◆ **Exercise directions**
Each line of the records below that holds "zero" should be copied out.

*** Data listing ***

The rows of a group lie close to one hidden flat surface of 12 dimensions, which passes through zero. Surfaces can cross.
In the rows, 128 means zero.
Known rows, each followed by its group:
[137 121 151 101 121 159 162 169 170 112 146 161 103 103 103 165  96 145
 156 111  95] | L
[129 145 127 179 155 139 147 136  80 142 156 158 111 123 131  95 168 145
 118 107 121] | L
[116 115 150  93 117 105 104 135 125 106 136 125  83 166  95 146 101 132
 147 122  94] | E
[ 86 157 138 143 190 145 156  97  67  65 128 158 136 120  97 123 161 120
 102 164 108] | H
[116 101 139 206 135 113 147 132 113 167 136 141 159  70 135  98 103 111
 106 140 129] | L
[103 160 128 164 157 143 177  98 141 147  84  97 126 105 169 153 158 125
 165 130 162] | C
[121 137  80  89 142 124 119  81 126 120 155 105 149 130  48  86 136 115
 151 147 165] | L
[165 151 130 157 150  43 105 152  81 174 140 111 101 141 152 128 193 112
 136 119 175] | H
[ 62  89 100 164 120 179 129 166  97 104 156 130 143 119 135  98 101  96
 144 124 116] | E
[129 120 150 148  70 106 105 118 111 123 167 163 143 161 142 144 161 119
  66 161 143] | C
[137 124 101 111 132  88 190 150 129 141 134 142 134 118  99 152 182 166
 113 189 100] | C
[137 150 136 140 152 172 113 142  78 158 123 157 148 120 116 157 177 117
  98 149  93] | E
[109  86 114 141 147  99 129 114 127 138  70  90 129 117 157  85  70 137
 133  98  87] | C
[104 119 129  93 108  80  87 105  74 125 117 107 111 185 118 159 170  91
 125 152 117] | L
[128  99 118 128 150 109 158  45 141 114  89  85 134 114 137  82  82 158
 122  75 116] | C
[ 92 107 141 166 151  67 172 155 100 108 109 100 118 105 184 161 139 104
 140 142 141] | E
[147 150 164 109 147  89 102 150 117 154 139 151  78 130  69 154 139 115
 164 135 109] | E
[118 127 101  86 172 103 151 115 109 120  69  99 135 127 114 141 147 134
 135 155  94] | E
[149 129 157 146 120  89  92 137  96 179 144 168  90 136 109 114 148 116
 127 118 103] | C
[128 155 150 100 110 137 126  86 190 127  64 136 109 164 111 148  95 190
 120 167  69] | H
[152 121 102 114 105  97 135 210 177 169 117 111  84 140 173 127 128 154
 190 103 131] | L
[150 122 138 117 158 105 153 163 105  86 112 129 136  98 207 153 156  95
 112  94 153] | H
[135 134 121  81 121 160 163 123 208 128  92 139 127 109  98 135  86 165
 154 141  93] | H
[101 117 112 144 159 124 143  62  82 112 128  70 103 180  85 114 125 198
 120  98  81] | C
[169 150 165 139  66 149  98 109 166 142 136 171 142 145 167 146 132 142
  75 133 148] | E
[112 111 106 137 146 142 105 177 119 109 109  55 122 173 139 128  74 176
 136 111  98] | H
[119 131 170 138  98 121 156 113 104 126 141 203  77 140 147 149 178 131
 124 114  86] | H
[139  84 116 140 135 101 143 136  99 111 157  80 124 146 131 133 116 171
 106  82 115] | H
[142 173 139 192 152 143  75  88 128 171  95  99 134 157 131  84  94 172
  99 128 125] | L
[120 128 128 143 104 110 112  84 132 198 100 126 109 142 121 106 138 127
 150 130 109] | L
[160 153 116 178 190 131  98 154 102 148  99  82 170 128 137 109 113 167
  76 143 129] | C
[129 115 135 141 143 115 149 124  95 127 148 131  79 146 103 117 132 175
 140  81  76] | L
[121 118 146 153  91 198 123 101 160 163 108 138 118 123 177 120  96 128
 153  62 116] | E
[139 108 143 139 126 130 108 134 101 170 148 146  84 141  91 110 117 148
 143  79  70] | C
[ 77  99 105 159 148 116 149 124 101 142 137 134 116 110  85  75 107 125
 159 134  92] | E
[157 178 156  92 184 139  79 131  89  99 131 147 114 143  67 146 144 123
 111 136 111] | L
[ 99 136  92 162 160  95 116  97 119 131 100  74 100 170 119  50 102 172
 154 122 118] | E
[137 134  75  79 138 110 148 105 133  89 112 120 135 151 137  80 162 151
 123 132 137] | H
[164 131 138 151  63 191 122 162 152 166 198 198 148 122 113 143 150 148
  92 140 128] | C
[167 158 135 138 139 110 109 172 166 169  86 119  91 143 164 115 111 173
 149 110 112] | L
[170 157 111  92 197 157 143 167  86  62 141 151 123 119 147 107 169 139
 113  74 130] | L
[104  98 141 173  75 155 168 146 176 176 142 159 143  72 150 139 102 108
 150 142 135] | L
[105 161  82 133 118 165 111 137 120 166 145 130 141 141 110 107 183 103
 162 171 161] | E
[151 157 159 122  79 111  82 101 161 132 115 148 121 184 132 130 121 157
  85 165 122] | E
[ 76 102 137 123 156 144 145 104 101  81 114 105 128 102 133 139  91  78
 155  96 129] | H
[104 128 111 131 121 183 118 135 124 123 157 147 169 100 108 116 126  73
 134 149 167] | E
[171 100 116  96 101  90 137 160 166 134 113 137 146 101 187 123 128 108
 118 110 152] | C
[121 117 120  92 141 106 120  87  81 122 164 156 162  91  52 127 167  58
 114 163 150] | L
[180 172 137 137 143 168 128 115 162 147 111 119 125 157 122 140 121 226
  94 119  99] | C
[ 94 141 102  93 110 179 106 121 125 120 144 168 126 131 108  95 149  70
 173 130 146] | H
[ 75  87  93 139  58 111 125 102 136 109 146 121 146 176 132  92 112 140
 103 173 121] | C
[103 130 162 135 180 142 188 127 140  70  85 128 139  78 138 178  92 141
 112 147  97] | H
[ 55 119 161 182 107 133 167 152 139 136 103 149  98 112 169 161 109 106
 165 159  97] | H
[176 172 126 106 195 132 139 175 114 124 115 168 107  89 140 116 174 115
 148 102 137] | H
[112 164 131 171 113 184 118  55 151 155 131 106 123 149 131  96 117 145
 154 103 170] | C
[ 91 135 133 157  99  66 153 143 137 142 147 124 111 127 158 156 174  81
 168 180 199] | E

New rows, each followed by its group:
[142 136 104 143 152 175 123 168 108 168 159 177 157  82  78  92 144 110
 128 147 117] | E
[146 154 159 133 148 149 139 175 181 104 135 142 131 101 102 159  74 154
 127 157 128] | L
[144 137 110  79 156 170 111 123 115 120  76 143 140 109 169 107 145  87
 140  79 118] | L
[130  86 147 118 105 161  96  93 106  87 172 132 146 118 130 109  84  89
 108  53 151] | C
[134 150 108 118 171 176 145 187  90  92 149 192 131  98 148 102 179  99
 137 112 132] | H
[ 86  74 145 136 106 101 131  77  69 108 157 124 158 121  94 152 122  86
  88 147 115] | L
[132 132 140 201 180 113 121 114  90 133 155 116 128 105 107  78  98 135
 113 101 149] | E
[104 149 139 123 131 111  89 181 143 145  58 125 131 127 166 156 118  74
 151 188 124] | L
[108 104 138 139  71  88 161 206 170 134 145 120  99 142 167 186 130 137
 159 163 134] | L
[131 127 108 132 126 176  94 144 145 149 137 110 125 130 125  82  87 124
 168  80 137] | C
[142 119 121  71 133 124 121  79 122 138  67 141 124 126 144 111 142 100
 138  92  95] | L
[158 121 138 118  77  79 148 131 177 112 122 162 160 127 167 144 134 143
  59 188 144] | E
[ 89 100  76  95 109 119 170 135 139  81 173  96 121 145 101 119 137 141
 170 132 153] | L
[110 161 106 118 143 158 168  52 182 116 121 121 141 114  81 100 113 161
 153 148 152] | C
[125 119 163 185 149 123 155 114 107 148 123 152 128  75 148 126 118 110
 114 109 125] | H
[179 148 138 124 133 200  93 132 146 141  67 146 177 128 174 128 109 158
  57 117  88] | E
[159 152 161 133  93 108  99 160 192 148  94 151 127 127 180 139 106 120
 113 154 149] | E
[186 149 134 119 182 116 116 112  83 126 152 128 136 131  71 126 157 170
  80 118 111] | E
[172 143 111  84 152 126  95 126 112 170  79 151 128 112 153  93 166  88
 146  90 120] | L
[111  93 163  95  78 134  99  81 131  96 107 107 103 183 147 168  88 136
 118  85  87] | H
[140  67 148 126 102 150 116 163 109 130 204 114 119 120  88 166  83 130
 132  69 110] | L
[154 121 162 139  70 104  97  72 161 127 117 154 129 159 157 101  98 155
  66 127 124] | C
[ 92 123 136 150 144  61 144 115 126 114  97 121 145 112 116 130 115 113
 107 204 126] | L
[165 192 121 177 168 122 110 148 164 159 123 124 131 126 114  81 117 176
 126 161 163] | L
[ 96 141 140 179 128 148 114 122  89 116 188 130 142 143  83 141 140 126
 102 168 150] | L
[144 147 139 192  91 135  86 133 106 175 163 147 137 167 128 115 156 158
  75 162 130] | C
[173  98 121  63  90  89 144  73 156 150 130 144 101 115 136 103 145 115
 162  48 144] | H
[138  83 162 110 132  82 171 110 136  89 142 126 113  93 121 155  92 128
 122  90 122] | E
[175 134 140 142 101 128 126  80 138 139 146 136 156 126 152 128 146 148
  67 111 162] | L
[140 146 142  91 164  93 115 140  74 122 106 109  86 179  99 184 179 154
 127 142  73] | E
[136 128 151 145 165 102 139 112 134 110  92  88 149 107 141 155  95 138
 104 143 131] | H
[115 109 141 145 152 107 100 148 123 102  62  93 155 112 208 123  73  93
 104 122 130] | C
[ 73 130 122 150  83 155 127 182 147 178 128 170  93 135 121 131 137 105
 194 174  98] | C
[144 149 134  90 130 182 129 116 122  48 165  90 142 166 143 198 150 144
 109  95 174] | C
[ 93 126 158 167 159 144 159  90  90 126 139 156  83 119  79 118 116 152
 145 103  65] | H
[126 159 139 166 191 145 149 175  85 113 138 149 104 131 102 132 148 174
 116 140  83] | H
[141 132  99  88 123 175 143 123 147  91 139 137 165 109 147 123 143 108
 127 113 169] | L
[147 133 147 122 141 134 104 145 136  97 111  90 167 136 136 179  98 134
  78 153 134] | H
[100 132  97 135 116 116 122 138  91  96 144  89 121 200 150 133 168 153
 117 146 141] | E
[125  81 170 101  59 128  92 122 121 161 134 119  94 164 126 198 109 116
 138  89  79] | L
[114  80 149 131 121 156 185 133 138 101  89 153 118  90 201 146  98 132
 122  68  68] | L
[174 188 133 125 151 130  70 132 135 173 114 157 148 111 122 103 158  84
 132 154 177] | H
[166  89  88 100 131 114 118 148 110 138 159 101 129 132 117  91 123 147
 125  66 122] | C
[ 74 154 124 105 169 161  94 110  66  77 113 114 104 184  89 130 142 120
 145 139  91] | L
[120 123 144 193 101 102 121 121  97 181 159 147 128 128 129 129 163 117
 105 151 141] | L
[134 115 125 119 117  83 119 156 140 156 141 133 158  85 101 137 129  73
 136 177 166] | L
[160 165  72 115 202  85 122 145 119 132 136  67 125 138  91  79 149 155
 165 120 182] | E
[144 117 138 106 123 102 166 163 126  99 131 151 114 115 169 156 157 127
 119 115 122] | L
[146 139 158 115  93 151 113 126 143 186 148 186 125 101  87 163 152  89
 149 145 126] | L
[103 148 118 189 147 185 140  91 123 127 124 129 152 118 140  82 115 149
 109 121 132] | L
[143 144 175 167 116 103 148 108 169 138  88 150 138 109 165 152 107 152
  81 166 121] | L
[108 116  84 111  73 123 108 143 145 150 152 123 127 159 125 105 149 109
 162 149 157] | H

***

◆ **Exercise response**
The rows of a group lie close to one hidden flat surface of 12 dimensions, which passes through zero. Surfaces can cross.
In the rows, 128 means zero.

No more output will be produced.